**Task:**
Below are some entries. Copy each line that holds the string "points".

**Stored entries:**
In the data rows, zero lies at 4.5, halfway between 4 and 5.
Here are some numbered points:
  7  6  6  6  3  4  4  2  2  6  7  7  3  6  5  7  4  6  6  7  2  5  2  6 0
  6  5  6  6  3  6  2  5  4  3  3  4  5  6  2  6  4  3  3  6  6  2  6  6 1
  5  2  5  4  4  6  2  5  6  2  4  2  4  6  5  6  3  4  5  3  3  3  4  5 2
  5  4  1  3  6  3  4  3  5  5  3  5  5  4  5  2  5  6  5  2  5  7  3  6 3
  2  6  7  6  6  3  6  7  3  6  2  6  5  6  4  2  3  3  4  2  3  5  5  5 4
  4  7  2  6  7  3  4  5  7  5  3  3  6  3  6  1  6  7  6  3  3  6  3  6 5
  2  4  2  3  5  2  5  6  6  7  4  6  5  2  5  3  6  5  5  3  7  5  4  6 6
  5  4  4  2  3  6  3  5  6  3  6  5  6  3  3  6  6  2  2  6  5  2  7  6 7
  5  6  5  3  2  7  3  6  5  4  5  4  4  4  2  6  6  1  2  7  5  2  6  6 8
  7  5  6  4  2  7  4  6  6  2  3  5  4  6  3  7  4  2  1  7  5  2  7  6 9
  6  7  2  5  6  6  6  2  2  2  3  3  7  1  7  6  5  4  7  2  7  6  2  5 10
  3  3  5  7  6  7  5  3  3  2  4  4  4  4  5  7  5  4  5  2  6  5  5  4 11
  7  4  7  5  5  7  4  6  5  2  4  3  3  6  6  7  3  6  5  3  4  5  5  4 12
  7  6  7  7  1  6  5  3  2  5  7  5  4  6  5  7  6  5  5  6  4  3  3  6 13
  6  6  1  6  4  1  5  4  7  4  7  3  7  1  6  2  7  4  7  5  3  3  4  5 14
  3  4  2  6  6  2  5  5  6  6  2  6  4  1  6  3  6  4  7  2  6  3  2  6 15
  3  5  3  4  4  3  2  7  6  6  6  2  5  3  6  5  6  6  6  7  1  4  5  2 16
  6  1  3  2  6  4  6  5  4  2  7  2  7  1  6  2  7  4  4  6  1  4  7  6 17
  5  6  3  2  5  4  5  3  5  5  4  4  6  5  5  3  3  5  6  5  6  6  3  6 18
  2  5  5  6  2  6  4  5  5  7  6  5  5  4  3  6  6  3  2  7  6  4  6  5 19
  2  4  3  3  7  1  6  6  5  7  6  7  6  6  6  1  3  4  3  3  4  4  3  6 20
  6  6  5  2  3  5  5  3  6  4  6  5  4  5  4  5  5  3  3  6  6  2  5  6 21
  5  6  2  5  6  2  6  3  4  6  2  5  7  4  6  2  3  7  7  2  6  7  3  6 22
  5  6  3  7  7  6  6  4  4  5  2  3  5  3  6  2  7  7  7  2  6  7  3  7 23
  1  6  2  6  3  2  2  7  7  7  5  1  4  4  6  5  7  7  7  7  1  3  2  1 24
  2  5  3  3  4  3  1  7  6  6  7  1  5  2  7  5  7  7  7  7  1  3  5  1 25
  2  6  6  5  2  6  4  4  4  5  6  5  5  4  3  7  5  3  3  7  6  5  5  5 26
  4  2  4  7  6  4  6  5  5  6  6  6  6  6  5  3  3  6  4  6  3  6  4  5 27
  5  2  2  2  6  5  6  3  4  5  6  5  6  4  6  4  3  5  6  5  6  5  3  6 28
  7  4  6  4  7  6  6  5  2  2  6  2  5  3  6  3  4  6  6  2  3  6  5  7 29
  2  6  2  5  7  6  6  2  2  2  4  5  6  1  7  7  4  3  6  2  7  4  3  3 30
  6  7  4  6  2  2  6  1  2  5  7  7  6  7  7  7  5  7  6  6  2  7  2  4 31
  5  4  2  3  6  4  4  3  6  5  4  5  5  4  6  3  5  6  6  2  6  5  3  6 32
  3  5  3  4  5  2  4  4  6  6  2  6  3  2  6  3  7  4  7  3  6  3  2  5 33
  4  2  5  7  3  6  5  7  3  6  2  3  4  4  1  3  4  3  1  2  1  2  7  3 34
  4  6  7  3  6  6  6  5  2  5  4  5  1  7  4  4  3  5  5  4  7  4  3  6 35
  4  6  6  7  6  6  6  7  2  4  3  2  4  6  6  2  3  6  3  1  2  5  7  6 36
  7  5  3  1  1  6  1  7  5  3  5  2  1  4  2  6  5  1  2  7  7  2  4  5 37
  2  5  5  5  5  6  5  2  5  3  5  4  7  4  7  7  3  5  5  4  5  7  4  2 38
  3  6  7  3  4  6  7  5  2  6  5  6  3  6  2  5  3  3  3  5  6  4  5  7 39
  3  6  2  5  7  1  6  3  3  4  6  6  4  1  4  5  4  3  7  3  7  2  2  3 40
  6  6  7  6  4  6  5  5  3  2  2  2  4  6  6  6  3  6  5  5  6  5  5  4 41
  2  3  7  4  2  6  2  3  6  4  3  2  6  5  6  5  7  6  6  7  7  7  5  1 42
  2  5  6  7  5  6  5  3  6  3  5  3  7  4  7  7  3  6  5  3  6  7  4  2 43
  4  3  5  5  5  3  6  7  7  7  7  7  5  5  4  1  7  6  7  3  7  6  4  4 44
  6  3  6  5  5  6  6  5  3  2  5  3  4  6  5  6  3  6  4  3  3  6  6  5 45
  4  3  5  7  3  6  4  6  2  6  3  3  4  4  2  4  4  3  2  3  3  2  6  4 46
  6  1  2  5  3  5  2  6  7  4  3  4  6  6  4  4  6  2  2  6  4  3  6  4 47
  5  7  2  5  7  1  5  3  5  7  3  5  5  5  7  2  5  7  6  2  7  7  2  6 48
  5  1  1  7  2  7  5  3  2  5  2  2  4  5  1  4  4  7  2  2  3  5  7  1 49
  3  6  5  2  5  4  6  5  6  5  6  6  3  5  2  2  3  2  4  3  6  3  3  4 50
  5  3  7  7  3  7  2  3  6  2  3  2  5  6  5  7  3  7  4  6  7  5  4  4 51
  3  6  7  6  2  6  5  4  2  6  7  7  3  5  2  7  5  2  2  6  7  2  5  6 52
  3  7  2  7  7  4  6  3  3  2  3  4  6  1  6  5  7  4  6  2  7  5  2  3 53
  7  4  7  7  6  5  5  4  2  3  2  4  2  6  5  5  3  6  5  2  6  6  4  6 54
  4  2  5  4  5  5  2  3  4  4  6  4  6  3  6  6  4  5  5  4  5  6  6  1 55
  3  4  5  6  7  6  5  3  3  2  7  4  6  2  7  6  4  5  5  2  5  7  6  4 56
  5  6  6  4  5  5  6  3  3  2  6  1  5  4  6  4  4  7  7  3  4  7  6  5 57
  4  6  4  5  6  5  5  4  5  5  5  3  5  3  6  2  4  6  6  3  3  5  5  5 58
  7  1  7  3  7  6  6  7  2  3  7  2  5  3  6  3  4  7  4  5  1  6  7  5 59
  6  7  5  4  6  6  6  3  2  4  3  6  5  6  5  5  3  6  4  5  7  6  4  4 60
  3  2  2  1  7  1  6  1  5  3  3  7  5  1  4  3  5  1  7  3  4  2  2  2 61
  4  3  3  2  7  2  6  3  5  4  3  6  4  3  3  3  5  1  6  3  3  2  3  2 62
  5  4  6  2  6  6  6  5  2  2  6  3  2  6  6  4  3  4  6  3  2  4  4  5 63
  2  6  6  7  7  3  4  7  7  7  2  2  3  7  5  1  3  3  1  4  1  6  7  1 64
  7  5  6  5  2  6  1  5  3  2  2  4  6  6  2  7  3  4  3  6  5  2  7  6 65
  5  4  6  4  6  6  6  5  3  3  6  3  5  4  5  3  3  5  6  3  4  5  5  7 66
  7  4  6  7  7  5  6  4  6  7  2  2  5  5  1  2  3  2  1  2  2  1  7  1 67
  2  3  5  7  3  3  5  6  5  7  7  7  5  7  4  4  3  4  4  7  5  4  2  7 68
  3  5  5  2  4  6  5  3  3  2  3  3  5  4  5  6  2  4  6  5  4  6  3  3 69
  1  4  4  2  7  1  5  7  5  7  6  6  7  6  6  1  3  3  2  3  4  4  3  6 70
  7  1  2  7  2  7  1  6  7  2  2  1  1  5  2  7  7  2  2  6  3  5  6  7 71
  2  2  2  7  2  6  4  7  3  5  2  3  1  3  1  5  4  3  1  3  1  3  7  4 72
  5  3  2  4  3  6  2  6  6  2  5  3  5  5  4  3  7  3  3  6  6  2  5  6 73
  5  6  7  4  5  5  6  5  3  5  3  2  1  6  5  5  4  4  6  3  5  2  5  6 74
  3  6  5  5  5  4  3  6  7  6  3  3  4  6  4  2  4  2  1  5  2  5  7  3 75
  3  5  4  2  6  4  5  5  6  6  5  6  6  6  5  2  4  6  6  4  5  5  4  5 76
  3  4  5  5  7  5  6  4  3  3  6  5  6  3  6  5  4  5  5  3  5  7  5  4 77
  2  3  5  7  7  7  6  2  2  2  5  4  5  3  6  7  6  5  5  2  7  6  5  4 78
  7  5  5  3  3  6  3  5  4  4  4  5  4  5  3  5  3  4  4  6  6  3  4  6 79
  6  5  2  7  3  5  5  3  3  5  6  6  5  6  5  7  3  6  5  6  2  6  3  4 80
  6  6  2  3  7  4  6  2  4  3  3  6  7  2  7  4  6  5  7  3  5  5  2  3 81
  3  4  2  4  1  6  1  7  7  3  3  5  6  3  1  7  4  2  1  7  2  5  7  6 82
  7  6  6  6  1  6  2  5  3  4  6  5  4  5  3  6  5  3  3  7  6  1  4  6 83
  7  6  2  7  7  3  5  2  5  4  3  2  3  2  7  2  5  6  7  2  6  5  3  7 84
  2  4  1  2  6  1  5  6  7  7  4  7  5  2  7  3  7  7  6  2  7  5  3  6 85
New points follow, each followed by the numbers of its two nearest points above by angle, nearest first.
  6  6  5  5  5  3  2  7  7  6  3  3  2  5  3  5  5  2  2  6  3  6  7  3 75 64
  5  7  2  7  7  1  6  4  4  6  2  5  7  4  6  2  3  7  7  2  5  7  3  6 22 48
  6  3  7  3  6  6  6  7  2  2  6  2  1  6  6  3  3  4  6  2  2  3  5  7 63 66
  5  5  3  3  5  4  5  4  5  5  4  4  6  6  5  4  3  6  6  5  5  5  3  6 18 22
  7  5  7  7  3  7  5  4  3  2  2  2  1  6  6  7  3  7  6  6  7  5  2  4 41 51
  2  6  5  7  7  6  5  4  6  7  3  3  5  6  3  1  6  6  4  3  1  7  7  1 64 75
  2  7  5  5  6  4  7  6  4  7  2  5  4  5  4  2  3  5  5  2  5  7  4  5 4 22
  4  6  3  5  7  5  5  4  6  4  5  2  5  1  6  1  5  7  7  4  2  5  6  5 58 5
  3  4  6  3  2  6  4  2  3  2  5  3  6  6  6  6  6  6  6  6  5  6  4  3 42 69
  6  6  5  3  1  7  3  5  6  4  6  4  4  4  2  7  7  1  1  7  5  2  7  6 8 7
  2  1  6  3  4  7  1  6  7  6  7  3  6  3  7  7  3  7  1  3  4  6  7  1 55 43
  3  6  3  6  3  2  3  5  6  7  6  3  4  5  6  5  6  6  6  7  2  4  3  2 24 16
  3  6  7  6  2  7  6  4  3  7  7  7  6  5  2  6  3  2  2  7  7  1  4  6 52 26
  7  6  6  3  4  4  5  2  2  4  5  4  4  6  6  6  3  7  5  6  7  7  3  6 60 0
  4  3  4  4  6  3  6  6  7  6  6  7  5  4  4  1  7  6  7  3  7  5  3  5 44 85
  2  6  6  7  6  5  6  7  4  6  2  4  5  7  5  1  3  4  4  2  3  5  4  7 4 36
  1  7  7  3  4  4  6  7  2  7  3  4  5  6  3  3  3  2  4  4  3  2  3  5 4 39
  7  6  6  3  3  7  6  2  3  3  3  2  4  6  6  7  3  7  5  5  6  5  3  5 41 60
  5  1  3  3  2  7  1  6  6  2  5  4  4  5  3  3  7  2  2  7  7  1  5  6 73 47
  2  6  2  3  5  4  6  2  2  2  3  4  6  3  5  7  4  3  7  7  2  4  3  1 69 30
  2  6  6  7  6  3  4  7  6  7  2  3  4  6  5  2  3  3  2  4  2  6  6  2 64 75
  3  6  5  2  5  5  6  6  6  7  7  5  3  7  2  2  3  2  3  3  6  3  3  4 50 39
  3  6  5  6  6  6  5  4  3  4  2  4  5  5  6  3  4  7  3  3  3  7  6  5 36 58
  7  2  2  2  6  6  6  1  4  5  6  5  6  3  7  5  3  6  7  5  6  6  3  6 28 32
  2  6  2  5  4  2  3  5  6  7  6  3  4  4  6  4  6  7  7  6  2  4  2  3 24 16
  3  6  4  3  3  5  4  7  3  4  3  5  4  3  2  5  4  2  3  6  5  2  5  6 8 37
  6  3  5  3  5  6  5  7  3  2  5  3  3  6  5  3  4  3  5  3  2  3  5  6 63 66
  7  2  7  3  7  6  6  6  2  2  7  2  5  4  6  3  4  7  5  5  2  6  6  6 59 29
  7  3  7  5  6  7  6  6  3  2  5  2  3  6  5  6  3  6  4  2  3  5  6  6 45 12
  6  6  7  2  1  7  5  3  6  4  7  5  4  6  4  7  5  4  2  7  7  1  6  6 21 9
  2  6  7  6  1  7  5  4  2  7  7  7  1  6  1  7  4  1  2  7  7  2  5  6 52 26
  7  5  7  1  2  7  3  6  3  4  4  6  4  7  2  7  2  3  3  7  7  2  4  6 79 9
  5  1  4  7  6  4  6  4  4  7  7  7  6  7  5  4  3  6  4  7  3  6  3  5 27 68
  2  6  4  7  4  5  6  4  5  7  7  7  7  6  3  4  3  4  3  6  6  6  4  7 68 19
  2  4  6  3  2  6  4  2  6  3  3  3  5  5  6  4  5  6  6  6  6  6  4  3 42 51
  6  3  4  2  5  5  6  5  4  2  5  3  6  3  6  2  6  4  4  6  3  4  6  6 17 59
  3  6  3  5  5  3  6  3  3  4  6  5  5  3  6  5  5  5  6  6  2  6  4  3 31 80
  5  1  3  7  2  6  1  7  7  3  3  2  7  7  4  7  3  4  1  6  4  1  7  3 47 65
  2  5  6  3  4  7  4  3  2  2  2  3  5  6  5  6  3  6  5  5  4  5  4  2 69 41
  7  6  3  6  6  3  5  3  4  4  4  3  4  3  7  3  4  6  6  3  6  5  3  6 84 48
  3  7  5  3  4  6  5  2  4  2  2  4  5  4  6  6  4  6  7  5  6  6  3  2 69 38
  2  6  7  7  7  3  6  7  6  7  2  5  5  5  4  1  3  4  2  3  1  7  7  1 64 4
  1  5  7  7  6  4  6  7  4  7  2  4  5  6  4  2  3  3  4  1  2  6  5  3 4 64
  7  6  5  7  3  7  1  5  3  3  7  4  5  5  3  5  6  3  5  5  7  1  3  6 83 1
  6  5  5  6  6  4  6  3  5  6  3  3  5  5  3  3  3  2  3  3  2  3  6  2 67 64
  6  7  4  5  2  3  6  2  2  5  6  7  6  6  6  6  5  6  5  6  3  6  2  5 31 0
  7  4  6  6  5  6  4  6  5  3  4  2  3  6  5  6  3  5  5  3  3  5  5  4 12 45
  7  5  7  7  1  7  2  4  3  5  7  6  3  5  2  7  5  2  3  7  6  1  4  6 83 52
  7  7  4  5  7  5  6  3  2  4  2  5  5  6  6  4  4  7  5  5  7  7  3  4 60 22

**Task result:**
Here are some numbered points:
New points follow, each followed by the numbers of its two nearest points above by angle, nearest first.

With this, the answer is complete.